Stored items:

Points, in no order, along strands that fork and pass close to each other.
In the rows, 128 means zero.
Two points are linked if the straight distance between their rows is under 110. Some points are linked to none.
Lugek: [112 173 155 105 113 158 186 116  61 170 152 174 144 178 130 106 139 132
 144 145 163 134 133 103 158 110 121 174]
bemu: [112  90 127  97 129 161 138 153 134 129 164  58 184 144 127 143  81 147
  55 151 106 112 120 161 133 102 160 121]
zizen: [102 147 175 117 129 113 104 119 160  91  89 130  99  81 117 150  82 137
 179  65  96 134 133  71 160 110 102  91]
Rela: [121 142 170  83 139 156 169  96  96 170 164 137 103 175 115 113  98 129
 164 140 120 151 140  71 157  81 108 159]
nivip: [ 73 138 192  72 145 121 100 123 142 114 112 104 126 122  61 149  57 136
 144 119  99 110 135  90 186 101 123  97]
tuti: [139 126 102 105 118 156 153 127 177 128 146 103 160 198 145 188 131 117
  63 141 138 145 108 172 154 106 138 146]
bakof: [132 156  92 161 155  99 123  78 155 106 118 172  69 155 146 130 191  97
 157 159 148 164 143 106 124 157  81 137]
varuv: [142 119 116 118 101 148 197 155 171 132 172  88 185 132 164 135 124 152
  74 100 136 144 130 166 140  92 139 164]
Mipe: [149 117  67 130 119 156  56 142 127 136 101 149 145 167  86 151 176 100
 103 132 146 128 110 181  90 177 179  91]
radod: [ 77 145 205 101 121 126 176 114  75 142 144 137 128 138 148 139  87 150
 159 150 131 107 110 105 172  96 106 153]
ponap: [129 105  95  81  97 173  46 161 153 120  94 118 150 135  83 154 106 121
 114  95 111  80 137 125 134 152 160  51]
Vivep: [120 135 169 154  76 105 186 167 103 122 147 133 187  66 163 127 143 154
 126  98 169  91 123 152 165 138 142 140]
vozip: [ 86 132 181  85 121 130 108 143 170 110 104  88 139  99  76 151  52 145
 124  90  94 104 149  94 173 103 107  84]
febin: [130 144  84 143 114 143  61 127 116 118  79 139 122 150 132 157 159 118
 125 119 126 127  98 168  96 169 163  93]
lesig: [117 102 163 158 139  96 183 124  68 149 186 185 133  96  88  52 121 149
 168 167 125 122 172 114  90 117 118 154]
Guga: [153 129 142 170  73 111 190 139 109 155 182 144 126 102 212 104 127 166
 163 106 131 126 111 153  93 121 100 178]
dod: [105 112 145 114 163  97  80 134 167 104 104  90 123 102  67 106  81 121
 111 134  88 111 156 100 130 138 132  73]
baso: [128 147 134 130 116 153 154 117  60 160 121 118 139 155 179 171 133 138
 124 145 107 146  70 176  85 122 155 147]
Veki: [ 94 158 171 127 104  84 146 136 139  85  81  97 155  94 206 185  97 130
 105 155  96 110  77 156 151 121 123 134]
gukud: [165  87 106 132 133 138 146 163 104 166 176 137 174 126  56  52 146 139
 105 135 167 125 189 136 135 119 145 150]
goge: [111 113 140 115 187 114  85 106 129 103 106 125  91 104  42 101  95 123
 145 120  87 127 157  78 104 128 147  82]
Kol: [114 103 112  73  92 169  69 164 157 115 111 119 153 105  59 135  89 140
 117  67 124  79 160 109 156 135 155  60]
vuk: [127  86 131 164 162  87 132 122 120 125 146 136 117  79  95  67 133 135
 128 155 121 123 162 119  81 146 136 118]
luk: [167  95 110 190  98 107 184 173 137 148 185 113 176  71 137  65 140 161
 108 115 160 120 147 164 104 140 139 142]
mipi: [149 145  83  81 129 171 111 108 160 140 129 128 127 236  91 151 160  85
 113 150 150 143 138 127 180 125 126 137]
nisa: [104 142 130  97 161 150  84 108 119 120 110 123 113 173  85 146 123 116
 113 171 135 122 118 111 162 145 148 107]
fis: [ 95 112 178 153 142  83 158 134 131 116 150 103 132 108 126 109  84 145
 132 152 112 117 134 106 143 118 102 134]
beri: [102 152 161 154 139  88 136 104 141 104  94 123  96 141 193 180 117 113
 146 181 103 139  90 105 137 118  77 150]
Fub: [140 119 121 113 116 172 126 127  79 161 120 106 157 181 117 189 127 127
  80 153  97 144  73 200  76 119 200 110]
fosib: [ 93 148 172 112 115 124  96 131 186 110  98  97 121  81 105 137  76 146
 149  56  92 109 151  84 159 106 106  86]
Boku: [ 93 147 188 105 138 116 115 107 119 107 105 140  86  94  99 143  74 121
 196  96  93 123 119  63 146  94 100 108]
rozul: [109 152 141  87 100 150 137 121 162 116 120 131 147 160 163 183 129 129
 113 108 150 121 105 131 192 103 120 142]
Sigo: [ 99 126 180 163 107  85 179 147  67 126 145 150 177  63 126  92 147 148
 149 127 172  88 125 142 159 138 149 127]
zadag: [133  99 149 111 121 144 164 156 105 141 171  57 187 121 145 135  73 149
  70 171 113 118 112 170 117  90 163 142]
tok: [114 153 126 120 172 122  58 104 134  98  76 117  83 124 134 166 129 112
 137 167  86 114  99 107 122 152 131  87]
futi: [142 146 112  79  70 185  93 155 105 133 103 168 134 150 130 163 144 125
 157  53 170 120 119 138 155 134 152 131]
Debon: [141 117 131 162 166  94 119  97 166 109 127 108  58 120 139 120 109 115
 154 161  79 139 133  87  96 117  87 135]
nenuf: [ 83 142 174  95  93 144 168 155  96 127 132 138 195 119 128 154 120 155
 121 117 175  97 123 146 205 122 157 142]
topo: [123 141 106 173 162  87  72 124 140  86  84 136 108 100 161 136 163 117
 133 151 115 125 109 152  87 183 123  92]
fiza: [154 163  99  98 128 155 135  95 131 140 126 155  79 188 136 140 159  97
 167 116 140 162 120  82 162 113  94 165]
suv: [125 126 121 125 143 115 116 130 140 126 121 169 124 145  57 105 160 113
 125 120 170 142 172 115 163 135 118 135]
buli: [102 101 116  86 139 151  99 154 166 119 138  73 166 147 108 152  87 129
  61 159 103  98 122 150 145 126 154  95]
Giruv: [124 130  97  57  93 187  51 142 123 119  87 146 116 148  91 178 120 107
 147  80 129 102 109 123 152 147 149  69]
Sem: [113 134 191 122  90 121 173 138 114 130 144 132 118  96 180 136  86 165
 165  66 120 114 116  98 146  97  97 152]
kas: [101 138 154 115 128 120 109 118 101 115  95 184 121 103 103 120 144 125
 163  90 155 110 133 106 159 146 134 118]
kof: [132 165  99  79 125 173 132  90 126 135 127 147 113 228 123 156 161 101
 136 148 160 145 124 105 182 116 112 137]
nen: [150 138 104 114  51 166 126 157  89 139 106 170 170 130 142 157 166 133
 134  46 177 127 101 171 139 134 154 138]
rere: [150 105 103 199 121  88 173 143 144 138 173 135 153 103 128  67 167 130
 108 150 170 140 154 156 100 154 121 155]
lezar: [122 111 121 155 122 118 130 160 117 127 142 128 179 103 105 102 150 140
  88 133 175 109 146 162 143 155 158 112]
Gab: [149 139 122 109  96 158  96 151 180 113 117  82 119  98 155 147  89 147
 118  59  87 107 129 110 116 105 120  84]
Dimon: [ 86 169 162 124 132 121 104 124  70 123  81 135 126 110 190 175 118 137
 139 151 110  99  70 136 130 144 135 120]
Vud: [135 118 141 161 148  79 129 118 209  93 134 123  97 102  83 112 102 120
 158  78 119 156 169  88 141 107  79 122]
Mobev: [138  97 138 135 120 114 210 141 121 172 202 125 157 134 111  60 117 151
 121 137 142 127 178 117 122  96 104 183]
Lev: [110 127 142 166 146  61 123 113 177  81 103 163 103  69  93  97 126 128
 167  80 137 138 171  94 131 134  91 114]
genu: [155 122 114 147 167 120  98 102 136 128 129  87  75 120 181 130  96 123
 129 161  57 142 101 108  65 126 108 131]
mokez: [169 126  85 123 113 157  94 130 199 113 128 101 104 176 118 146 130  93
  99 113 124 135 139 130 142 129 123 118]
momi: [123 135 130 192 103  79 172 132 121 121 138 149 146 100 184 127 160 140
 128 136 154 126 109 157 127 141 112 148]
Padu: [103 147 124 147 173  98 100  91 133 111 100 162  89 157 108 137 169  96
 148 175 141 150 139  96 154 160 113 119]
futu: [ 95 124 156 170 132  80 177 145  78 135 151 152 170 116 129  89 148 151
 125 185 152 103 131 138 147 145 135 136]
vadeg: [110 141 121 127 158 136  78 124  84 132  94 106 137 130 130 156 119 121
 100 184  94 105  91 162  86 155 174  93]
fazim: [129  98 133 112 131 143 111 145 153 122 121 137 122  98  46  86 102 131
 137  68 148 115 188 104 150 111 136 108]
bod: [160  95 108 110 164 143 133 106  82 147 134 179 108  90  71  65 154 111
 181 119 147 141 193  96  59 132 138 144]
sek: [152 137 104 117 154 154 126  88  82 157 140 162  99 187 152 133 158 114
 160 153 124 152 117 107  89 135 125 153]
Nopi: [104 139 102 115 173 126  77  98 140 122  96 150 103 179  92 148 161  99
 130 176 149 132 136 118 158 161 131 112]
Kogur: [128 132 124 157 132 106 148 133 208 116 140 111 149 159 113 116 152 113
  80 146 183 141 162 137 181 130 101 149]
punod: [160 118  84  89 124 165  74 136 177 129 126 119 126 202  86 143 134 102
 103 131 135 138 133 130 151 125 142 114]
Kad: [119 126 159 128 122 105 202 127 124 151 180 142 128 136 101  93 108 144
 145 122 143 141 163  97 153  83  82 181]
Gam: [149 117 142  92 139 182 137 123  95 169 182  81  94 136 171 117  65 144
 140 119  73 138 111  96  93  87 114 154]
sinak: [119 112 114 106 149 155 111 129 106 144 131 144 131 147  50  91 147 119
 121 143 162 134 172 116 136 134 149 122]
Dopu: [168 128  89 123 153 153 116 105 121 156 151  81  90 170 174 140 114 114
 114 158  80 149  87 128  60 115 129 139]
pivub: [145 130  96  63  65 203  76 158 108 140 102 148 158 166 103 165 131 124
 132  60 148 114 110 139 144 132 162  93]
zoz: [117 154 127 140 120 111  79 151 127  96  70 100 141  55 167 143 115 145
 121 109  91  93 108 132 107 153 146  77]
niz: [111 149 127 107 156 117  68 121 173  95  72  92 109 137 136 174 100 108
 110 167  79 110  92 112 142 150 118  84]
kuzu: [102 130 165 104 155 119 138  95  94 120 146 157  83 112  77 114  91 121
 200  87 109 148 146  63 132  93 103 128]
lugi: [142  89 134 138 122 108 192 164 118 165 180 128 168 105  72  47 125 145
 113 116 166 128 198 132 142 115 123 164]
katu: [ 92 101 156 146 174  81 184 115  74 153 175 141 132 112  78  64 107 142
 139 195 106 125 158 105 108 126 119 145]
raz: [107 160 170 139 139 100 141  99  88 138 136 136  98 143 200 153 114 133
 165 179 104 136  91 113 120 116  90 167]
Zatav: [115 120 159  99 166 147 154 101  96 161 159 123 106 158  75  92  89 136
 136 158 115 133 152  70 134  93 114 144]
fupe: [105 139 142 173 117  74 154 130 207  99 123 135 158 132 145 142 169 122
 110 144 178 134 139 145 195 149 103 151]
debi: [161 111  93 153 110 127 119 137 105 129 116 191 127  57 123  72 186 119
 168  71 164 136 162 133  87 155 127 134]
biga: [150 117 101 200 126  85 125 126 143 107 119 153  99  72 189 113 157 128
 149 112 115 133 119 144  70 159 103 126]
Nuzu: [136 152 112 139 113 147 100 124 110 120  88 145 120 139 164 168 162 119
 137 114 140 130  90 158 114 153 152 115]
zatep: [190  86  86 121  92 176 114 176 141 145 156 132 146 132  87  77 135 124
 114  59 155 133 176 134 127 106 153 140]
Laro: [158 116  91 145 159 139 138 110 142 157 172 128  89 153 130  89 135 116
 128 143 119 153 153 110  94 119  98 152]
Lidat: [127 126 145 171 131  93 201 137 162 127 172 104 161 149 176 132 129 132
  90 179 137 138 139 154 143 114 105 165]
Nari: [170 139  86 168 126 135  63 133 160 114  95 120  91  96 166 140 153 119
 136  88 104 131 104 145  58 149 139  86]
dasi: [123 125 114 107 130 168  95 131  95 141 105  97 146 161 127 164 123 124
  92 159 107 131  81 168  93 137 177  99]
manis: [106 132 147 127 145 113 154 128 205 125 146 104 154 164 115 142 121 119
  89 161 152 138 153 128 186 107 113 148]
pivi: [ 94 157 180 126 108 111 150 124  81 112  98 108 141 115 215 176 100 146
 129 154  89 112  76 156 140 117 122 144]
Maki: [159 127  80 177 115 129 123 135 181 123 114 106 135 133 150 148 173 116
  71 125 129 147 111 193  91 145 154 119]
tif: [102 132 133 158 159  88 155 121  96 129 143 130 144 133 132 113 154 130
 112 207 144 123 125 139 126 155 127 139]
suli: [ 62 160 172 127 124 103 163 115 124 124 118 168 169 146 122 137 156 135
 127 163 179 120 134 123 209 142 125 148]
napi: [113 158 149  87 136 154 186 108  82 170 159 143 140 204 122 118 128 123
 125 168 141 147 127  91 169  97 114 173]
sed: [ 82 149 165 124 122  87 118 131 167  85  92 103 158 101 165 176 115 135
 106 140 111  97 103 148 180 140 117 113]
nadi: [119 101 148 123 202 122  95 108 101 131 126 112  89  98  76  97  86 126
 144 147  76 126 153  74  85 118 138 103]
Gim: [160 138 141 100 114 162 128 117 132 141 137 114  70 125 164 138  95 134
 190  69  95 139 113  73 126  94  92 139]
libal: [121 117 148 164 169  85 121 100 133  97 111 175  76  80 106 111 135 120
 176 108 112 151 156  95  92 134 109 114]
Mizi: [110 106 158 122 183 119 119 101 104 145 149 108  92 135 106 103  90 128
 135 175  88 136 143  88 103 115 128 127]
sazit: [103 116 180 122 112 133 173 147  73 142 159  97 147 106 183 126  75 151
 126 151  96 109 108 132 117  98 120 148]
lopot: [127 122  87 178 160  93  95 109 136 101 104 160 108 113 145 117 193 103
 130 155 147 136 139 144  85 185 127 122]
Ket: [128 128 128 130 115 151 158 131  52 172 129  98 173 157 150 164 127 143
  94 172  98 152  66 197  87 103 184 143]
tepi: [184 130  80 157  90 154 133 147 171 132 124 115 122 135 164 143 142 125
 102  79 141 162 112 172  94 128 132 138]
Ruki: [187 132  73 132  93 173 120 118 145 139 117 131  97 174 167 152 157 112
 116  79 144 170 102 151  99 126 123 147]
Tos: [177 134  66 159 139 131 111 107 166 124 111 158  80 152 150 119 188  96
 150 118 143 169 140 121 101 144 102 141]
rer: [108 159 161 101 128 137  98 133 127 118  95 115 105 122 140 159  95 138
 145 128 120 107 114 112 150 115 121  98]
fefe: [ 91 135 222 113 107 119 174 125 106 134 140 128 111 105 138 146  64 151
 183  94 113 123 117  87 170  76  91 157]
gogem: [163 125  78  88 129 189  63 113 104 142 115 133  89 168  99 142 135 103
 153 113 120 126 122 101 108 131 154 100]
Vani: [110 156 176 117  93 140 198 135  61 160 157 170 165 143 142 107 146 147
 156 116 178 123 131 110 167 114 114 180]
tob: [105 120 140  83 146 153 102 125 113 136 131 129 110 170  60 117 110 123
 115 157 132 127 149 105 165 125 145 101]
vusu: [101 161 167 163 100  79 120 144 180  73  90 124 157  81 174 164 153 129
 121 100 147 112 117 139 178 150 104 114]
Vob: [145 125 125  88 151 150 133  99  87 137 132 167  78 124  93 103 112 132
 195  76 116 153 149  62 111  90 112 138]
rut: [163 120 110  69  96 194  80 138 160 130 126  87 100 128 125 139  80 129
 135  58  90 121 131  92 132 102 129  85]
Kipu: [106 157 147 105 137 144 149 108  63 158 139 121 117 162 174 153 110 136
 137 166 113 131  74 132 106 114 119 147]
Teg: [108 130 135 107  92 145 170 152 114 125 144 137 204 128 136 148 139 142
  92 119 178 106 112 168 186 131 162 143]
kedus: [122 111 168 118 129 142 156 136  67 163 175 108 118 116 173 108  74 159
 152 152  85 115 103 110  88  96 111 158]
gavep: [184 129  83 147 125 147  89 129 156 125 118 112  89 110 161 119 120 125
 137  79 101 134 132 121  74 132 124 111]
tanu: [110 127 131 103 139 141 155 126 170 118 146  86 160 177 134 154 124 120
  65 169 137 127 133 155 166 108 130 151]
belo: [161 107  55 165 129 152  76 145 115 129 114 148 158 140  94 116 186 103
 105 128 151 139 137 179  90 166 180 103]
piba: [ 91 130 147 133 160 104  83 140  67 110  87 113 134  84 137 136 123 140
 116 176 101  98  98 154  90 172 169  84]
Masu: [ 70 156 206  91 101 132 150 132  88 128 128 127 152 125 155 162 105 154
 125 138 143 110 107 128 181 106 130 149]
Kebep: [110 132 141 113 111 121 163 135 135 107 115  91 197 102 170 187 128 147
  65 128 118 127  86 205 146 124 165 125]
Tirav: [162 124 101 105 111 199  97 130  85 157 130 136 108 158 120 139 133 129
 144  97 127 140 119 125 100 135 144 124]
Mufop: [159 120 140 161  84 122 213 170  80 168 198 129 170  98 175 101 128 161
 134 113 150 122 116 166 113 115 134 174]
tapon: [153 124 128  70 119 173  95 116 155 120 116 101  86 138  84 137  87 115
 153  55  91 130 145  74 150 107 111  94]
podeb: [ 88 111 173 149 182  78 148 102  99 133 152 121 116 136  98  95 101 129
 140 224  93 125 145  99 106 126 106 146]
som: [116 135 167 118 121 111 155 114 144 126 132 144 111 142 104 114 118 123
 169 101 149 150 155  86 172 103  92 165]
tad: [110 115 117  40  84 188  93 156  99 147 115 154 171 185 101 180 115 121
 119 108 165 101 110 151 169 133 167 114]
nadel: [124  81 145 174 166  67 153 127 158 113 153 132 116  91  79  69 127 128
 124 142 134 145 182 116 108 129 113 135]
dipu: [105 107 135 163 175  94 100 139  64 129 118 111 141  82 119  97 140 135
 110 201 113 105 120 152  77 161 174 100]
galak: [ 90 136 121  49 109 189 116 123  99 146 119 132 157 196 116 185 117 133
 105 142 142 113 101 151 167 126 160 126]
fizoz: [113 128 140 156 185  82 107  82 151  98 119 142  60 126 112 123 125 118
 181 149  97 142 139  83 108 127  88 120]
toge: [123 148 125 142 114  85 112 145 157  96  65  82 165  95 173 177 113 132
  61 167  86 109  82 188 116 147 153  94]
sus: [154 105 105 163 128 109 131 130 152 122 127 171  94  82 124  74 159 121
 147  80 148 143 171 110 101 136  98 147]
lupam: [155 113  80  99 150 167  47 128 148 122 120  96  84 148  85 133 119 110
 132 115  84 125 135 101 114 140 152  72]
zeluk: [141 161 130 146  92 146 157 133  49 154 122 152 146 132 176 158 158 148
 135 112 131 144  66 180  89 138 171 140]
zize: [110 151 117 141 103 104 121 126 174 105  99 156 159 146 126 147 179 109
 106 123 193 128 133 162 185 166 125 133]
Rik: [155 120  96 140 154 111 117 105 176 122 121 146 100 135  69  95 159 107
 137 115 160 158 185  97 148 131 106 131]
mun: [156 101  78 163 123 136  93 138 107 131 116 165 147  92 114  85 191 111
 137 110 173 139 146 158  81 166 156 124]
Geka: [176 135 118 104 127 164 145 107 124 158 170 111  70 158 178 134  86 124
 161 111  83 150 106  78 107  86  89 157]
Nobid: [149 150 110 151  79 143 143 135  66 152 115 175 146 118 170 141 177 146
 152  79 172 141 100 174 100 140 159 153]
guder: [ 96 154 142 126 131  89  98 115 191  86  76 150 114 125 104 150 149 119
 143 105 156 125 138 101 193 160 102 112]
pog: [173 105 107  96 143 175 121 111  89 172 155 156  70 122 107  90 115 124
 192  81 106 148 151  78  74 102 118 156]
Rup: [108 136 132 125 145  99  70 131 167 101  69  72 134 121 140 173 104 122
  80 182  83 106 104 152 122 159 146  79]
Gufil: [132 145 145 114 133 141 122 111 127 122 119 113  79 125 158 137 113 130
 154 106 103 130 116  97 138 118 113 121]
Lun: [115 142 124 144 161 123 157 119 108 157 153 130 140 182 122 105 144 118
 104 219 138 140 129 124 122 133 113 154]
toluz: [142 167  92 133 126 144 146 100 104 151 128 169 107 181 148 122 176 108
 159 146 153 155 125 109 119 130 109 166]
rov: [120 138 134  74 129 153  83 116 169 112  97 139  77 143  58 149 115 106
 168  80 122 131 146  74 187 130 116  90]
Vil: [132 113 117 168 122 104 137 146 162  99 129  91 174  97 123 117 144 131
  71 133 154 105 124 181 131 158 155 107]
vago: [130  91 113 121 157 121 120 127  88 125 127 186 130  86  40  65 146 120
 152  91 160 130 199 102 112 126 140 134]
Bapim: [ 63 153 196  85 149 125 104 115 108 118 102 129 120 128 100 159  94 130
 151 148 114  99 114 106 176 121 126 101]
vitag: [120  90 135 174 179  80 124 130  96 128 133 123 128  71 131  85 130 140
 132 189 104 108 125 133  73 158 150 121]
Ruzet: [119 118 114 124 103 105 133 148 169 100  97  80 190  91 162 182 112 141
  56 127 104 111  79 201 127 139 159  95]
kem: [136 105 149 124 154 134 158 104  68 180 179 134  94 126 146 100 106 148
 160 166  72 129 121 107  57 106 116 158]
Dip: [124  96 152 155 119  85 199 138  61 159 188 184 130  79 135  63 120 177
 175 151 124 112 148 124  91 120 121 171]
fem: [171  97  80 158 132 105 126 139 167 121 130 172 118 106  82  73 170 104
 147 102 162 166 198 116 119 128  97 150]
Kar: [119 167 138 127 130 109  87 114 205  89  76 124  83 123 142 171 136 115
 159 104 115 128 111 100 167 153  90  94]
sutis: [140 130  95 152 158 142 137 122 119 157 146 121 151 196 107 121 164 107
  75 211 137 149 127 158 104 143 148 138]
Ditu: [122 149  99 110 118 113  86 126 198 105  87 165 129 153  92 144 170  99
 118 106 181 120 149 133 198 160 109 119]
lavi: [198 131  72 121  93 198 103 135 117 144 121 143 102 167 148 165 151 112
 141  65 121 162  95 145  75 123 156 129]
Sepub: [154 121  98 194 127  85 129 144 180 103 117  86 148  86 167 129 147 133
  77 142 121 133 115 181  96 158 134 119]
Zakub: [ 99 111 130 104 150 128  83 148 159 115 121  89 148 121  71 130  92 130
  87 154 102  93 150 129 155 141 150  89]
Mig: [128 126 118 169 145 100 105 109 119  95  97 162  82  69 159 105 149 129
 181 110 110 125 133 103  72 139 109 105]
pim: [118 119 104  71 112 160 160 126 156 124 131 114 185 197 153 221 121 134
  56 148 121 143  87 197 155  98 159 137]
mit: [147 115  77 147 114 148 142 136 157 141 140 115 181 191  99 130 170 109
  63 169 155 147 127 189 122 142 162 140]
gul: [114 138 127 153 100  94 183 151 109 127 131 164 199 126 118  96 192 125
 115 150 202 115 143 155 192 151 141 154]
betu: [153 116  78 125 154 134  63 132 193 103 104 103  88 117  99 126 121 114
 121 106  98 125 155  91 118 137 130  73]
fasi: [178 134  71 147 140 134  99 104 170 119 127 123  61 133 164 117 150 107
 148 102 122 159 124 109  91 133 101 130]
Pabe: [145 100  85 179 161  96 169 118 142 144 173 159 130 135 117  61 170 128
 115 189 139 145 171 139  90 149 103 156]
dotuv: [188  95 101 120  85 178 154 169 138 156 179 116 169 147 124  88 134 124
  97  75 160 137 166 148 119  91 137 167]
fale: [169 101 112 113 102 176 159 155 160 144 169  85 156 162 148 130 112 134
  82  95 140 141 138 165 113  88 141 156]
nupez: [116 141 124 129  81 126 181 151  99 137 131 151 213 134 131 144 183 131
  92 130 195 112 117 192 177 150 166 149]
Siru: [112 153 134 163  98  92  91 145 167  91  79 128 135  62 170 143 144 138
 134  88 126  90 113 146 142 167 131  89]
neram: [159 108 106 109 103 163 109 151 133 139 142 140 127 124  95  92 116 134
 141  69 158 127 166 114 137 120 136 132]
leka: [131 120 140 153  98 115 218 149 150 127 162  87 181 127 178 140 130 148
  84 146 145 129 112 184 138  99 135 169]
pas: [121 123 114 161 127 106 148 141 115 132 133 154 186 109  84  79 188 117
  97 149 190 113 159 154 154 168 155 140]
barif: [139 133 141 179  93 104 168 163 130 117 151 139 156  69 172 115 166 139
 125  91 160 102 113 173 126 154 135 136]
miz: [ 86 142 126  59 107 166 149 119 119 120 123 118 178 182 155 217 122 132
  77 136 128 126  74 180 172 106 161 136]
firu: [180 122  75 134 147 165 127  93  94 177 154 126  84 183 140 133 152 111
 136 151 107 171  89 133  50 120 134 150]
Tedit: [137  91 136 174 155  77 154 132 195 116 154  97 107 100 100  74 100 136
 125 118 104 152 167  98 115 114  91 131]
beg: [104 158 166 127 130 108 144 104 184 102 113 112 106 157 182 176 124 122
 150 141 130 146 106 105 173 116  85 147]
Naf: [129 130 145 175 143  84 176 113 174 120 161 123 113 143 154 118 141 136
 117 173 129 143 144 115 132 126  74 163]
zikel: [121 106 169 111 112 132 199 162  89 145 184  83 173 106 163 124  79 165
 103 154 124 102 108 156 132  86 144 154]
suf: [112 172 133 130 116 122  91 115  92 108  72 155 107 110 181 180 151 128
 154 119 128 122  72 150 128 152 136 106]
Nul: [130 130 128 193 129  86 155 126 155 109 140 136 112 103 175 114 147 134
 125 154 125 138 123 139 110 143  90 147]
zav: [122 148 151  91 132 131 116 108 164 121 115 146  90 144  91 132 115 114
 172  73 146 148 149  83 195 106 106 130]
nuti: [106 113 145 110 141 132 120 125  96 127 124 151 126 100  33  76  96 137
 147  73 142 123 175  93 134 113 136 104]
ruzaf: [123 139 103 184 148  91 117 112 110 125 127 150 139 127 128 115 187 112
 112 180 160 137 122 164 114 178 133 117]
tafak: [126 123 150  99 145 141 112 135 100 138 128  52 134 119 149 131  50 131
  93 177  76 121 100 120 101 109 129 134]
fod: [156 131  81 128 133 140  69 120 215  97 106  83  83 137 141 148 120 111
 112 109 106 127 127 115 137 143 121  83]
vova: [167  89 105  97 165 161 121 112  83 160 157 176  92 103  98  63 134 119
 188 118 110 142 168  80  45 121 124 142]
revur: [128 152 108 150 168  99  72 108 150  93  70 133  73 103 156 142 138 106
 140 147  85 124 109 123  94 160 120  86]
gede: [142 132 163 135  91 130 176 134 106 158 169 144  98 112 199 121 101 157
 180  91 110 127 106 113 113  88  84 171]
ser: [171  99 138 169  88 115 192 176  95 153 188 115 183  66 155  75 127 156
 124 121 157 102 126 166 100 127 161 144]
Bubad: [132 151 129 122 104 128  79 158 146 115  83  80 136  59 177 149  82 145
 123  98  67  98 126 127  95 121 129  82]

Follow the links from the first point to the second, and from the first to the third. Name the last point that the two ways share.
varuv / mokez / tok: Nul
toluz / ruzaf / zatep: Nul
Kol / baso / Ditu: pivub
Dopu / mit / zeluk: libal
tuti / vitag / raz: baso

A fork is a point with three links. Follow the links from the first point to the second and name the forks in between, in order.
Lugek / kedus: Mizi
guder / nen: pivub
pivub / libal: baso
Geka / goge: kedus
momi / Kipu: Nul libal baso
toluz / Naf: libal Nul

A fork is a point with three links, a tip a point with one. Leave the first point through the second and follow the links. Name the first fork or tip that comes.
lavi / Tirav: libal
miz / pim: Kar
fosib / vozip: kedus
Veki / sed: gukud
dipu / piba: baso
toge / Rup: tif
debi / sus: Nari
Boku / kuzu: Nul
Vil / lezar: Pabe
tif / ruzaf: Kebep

## What you will do
The answer is the run of lines above from the line containing "sek: [152 137" through the line containing "121 143 162 134 172 116 136 134 149 122]", copied exactly and alone.

## Problem solution
sek: [152 137 104 117 154 154 126  88  82 157 140 162  99 187 152 133 158 114
 160 153 124 152 117 107  89 135 125 153]
Nopi: [104 139 102 115 173 126  77  98 140 122  96 150 103 179  92 148 161  99
 130 176 149 132 136 118 158 161 131 112]
Kogur: [128 132 124 157 132 106 148 133 208 116 140 111 149 159 113 116 152 113
  80 146 183 141 162 137 181 130 101 149]
punod: [160 118  84  89 124 165  74 136 177 129 126 119 126 202  86 143 134 102
 103 131 135 138 133 130 151 125 142 114]
Kad: [119 126 159 128 122 105 202 127 124 151 180 142 128 136 101  93 108 144
 145 122 143 141 163  97 153  83  82 181]
Gam: [149 117 142  92 139 182 137 123  95 169 182  81  94 136 171 117  65 144
 140 119  73 138 111  96  93  87 114 154]
sinak: [119 112 114 106 149 155 111 129 106 144 131 144 131 147  50  91 147 119
 121 143 162 134 172 116 136 134 149 122]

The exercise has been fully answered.